[Records excerpted from a collection]
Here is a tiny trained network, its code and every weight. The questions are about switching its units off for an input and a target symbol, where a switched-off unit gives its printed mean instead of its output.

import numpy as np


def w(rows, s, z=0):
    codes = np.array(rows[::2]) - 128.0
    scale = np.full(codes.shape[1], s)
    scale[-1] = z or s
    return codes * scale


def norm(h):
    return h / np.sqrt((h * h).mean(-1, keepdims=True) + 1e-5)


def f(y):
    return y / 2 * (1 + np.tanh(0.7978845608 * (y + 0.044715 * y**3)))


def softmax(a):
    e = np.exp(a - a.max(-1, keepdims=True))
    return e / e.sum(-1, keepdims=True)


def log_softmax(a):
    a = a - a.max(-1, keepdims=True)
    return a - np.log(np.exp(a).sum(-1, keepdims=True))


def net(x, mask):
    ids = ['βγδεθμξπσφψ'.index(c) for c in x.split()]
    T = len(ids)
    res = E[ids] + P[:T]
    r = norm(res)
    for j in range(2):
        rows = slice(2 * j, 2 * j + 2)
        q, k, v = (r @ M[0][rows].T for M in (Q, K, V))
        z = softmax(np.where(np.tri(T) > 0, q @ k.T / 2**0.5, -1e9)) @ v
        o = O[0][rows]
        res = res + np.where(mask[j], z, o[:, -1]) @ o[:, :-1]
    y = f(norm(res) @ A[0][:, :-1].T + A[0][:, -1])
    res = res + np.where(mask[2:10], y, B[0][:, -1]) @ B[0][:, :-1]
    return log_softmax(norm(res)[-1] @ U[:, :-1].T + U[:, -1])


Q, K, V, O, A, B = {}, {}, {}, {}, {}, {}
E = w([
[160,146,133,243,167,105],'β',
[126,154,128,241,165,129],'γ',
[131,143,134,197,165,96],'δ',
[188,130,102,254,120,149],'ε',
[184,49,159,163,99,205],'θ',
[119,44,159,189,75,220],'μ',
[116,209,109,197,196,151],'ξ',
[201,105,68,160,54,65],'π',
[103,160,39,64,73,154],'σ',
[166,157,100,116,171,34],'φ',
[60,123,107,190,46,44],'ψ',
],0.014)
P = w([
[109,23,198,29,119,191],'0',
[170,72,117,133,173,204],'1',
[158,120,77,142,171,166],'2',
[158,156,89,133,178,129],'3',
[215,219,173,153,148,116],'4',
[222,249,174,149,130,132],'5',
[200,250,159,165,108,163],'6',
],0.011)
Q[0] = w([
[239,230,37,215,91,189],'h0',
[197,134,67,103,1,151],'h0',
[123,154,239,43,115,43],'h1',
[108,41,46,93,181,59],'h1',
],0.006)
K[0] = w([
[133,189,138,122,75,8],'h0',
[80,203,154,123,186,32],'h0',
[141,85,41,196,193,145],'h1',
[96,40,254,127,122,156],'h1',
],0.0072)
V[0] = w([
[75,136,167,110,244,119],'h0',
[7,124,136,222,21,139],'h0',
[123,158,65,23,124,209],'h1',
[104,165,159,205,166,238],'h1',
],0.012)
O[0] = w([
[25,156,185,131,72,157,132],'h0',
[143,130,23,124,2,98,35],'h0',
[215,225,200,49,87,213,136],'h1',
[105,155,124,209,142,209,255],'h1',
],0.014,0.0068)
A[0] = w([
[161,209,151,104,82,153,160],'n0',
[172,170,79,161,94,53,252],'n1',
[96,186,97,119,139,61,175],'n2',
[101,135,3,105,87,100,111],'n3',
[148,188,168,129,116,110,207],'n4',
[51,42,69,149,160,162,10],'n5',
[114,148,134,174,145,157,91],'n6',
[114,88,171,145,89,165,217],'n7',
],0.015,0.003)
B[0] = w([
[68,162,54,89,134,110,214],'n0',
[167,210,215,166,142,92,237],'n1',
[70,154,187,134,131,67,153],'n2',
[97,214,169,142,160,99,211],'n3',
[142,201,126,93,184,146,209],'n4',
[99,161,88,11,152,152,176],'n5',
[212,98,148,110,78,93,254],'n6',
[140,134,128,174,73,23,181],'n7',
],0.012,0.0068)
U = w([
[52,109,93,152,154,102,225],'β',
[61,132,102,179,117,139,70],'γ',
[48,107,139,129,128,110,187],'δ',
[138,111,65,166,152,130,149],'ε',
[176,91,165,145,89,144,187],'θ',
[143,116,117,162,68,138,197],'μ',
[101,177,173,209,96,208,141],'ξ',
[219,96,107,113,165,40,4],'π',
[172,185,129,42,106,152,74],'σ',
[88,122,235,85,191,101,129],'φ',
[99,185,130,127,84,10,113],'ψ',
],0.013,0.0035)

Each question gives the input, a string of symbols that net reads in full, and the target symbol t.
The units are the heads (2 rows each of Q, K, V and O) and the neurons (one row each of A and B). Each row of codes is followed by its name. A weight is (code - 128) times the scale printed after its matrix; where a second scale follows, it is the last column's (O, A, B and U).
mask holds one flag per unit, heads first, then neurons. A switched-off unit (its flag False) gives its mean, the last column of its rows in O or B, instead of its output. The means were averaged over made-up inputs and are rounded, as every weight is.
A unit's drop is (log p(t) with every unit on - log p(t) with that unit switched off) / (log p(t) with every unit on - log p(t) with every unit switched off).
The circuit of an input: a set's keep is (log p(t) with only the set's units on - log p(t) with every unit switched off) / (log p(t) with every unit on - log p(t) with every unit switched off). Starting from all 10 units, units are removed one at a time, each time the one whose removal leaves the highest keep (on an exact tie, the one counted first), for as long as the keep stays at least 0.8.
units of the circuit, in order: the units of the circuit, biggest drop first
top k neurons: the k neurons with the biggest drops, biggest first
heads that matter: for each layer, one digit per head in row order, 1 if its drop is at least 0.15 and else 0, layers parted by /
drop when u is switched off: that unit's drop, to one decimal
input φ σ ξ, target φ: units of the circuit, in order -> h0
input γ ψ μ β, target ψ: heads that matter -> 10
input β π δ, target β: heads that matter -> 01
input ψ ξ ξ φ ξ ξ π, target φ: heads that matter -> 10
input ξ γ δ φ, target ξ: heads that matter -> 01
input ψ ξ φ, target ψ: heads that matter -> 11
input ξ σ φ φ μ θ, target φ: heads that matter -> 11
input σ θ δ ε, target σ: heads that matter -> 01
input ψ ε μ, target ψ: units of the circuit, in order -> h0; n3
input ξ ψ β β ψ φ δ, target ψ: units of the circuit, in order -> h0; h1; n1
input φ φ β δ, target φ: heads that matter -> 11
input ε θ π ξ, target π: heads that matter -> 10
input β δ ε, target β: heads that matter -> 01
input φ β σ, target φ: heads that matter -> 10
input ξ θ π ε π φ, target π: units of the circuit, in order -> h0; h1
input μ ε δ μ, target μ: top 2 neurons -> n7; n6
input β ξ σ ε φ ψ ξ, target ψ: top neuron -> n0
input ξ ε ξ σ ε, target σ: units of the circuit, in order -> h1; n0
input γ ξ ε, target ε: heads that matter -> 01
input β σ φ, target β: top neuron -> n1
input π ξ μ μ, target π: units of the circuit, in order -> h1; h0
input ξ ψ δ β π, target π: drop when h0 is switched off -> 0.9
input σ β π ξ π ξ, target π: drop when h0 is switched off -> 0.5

--- Problem to work on ---
An exact copy of the data is needed, running from its first line through the line that holds "scale[-1] = z or s", and nothing beyond that.

--- Output for this exercise ---
Here is a tiny trained network, its code and every weight. The questions are about switching its units off for an input and a target symbol, where a switched-off unit gives its printed mean instead of its output.

import numpy as np


def w(rows, s, z=0):
    codes = np.array(rows[::2]) - 128.0
    scale = np.full(codes.shape[1], s)
    scale[-1] = z or s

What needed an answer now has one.